▸ **ACTIVITY**
Word for word, return the lines from the top of the listing to the line containing "Shared parts are", both ends included, and no others.

═════ DATASET CONTENT

A small network was shown many inputs. Here are its activations along a few directions, one row for each input.
In each table, some parts of the input vary, and every possible input appears once, in random order.
A made-up example of a description, with smaller parts first: values(2) and (point or line(11) or (ring(5) and line(6))).
Shared parts are said once, and a part with two or three values counts as separate values.
In the rows, 128 means zero.

Other details of the inputs vary at random and push rows far along two fixed directions, the same in every table; ignore that.

A family of inputs:
R1: [136 163  86 173 190 153 119 103  98 125  88 128 210 150]
R2: [135 167  96 152 202 165 119 102  88 125  99 124 214 149]
R3: [129 162  94 167 183 143  97 123 119 129  90 119 214 175]
R4: [128 130 146  86 108 103 164 132 150 101 145 127  99  67]
R5: [122 126 160  72 108  94 147 146 173 105 151 113 104  92]
R6: [141 156  85 158 180 158 106 129 110 133  89 130 222 168]
R7: [131 119 160 110  68 131 157 120 157 133 159 132  35 125]
R8: [148 161 103 194 162 194 111  97  96 158 104 132 155 209]
R9: [128 125 151 101  93  83 148 147 188 101 137 115 101  92]
R10: [ 67 102  96 138 138  77  33 107  63 177 122 171 118  63]
R11: [120 116 154  91  95 106 161 141 159 111 137 135 112  74]
R12: [149 126 107 182 172 181 106 124  68 140 123 121 160 221]
R13: [130 118 171  87  86 143 153 120 146 135 162 125  33 121]
R14: [120 117 153  97  88  99 169 139 165 105 136 130 108  75]
R15: [150 152 143 106 149 159 183 131 149  96 118 113 179 129]
R16: [152 128 112 173 182 189 111 119  71 135 120 114 163 225]
R17: [158 156 122 140 148 141 184 120 158  88 105 109 162 122]
R18: [124 123 155  85  99  88 145 151 180 106 143 123 101  91]
R19: [125 116 152 106  88  97 169 141 169 107 130 127 106  73]
R20: [175 121 139 151 118 164 186 134 148  98 144 107 112 197]
R21: [ 68  98  99 120 132  75  18 123  65 191 128 160 131  83]
R22: [160 155 125 109 140 147 175 148 160  97 118 108 174 141]
R23: [152 162 137 111 150 140 167 147 169  94 124 102 171 148]
R24: [130 114 141  90  83  89 160 147 179 104 138 119 101  86]
R25: [163 158 147 130 130 194 175 120 139 124 132 112 107 182]
R26: [162 149 118 131 130 138 175 140 174  92 106 104 171 141]
R27: [ 71  52 111 161 109  84   8 124  41 205 154 172  54 124]
R28: [ 63 100 111 132 132  87  39 125  63 186 126 168 133  71]
R29: [ 74  56 101 184 101  81   4 119  43 202 153 166  61 126]
R30: [128 114 163 102  76 138 150 124 152 136 158 136  32 118]
Description of these inputs: line(5) and (values(2) or line(4)).
Q: The inputs of R4 and R10 match in every part but the line(5) part. If R12 is changed in the same way as R4 into R10, which row does it become?
A: R27
Q: Which other rows agree with R5 in the line(5) part? List them by row number.
A: R2, R13, R15, R16, R21
Q: Which other rows does R1 become when the line(4) part takes its other values? List them by row number.
A: R3, R14, R24

A family of inputs:
R31: [138 128 158  81  98 130 177 137 158 110 146 123  98  98]
R32: [139 148 106 153 146 156 135 121 126 130 101 128 173 151]
R33: [114 109 156  91  97 107 138 141 137 128 148 133  89  89]
R34: [150 112 166  96  95 139 180 139 152 104 160 118  72 134]
R35: [118 112 102 178 137 139  79 120  83 164 122 143 129 164]
R36: [116  95 140 111  83  80 132 141 150 121 146 133  91  85]
R37: [110 129  97 154 162 116  77 118  87 147 112 138 156 126]
R38: [ 79 127  95 150 148 116  28 106  73 193 113 159 139 120]
R39: [120 107 153 108  85 109 122 131 141 139 159 129  50 122]
R40: [107 140  98 155 155 133  84 101  87 159 107 149 151 117]
R41: [ 85 106  98 143 159 106  32 125  54 176 122 151 149 122]
R42: [153 123 164  82 103 126 199 146 172  82 151 108 112 112]
R43: [178 176 125 139 170 181 189 130 168  82 108  93 203 192]
R44: [105 122 102 165 144 125  80 124  95 160 105 145 159 135]
R45: [110 119 154  95  92  99 127 137 157 131 145 131  80  92]
R46: [113 116 149 106  96  97 140 128 146 123 141 136  81  74]
R47: [141 148 110 154 163 144 137 114 118 113 109 122 177 144]
R48: [183 163 115 149 164 171 188 141 161  82 102  97 203 186]
R49: [124 100 148 118  89 109 134 121 130 130 154 133  48 102]
R50: [179 178 123 133 173 177 181 137 166  86 107  91 197 193]
Q: What is each input in this table made of?
A: values(4) and (point or line(4))
Q: The inputs of R50 and R37 match in every part but the values(4) part. If R45 is changed in the same way as R50 into R37, which row does it become?
A: R46
Q: A walk changes only the line(4) part. It starts at R48 and steps to R36. List the rest of the walk in order.
A: R44, R32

══════════

▸ **ANSWER BOX**
A small network was shown many inputs. Here are its activations along a few directions, one row for each input.
In each table, some parts of the input vary, and every possible input appears once, in random order.
A made-up example of a description, with smaller parts first: values(2) and (point or line(11) or (ring(5) and line(6))).
Shared parts are said once, and a part with two or three values counts as separate values.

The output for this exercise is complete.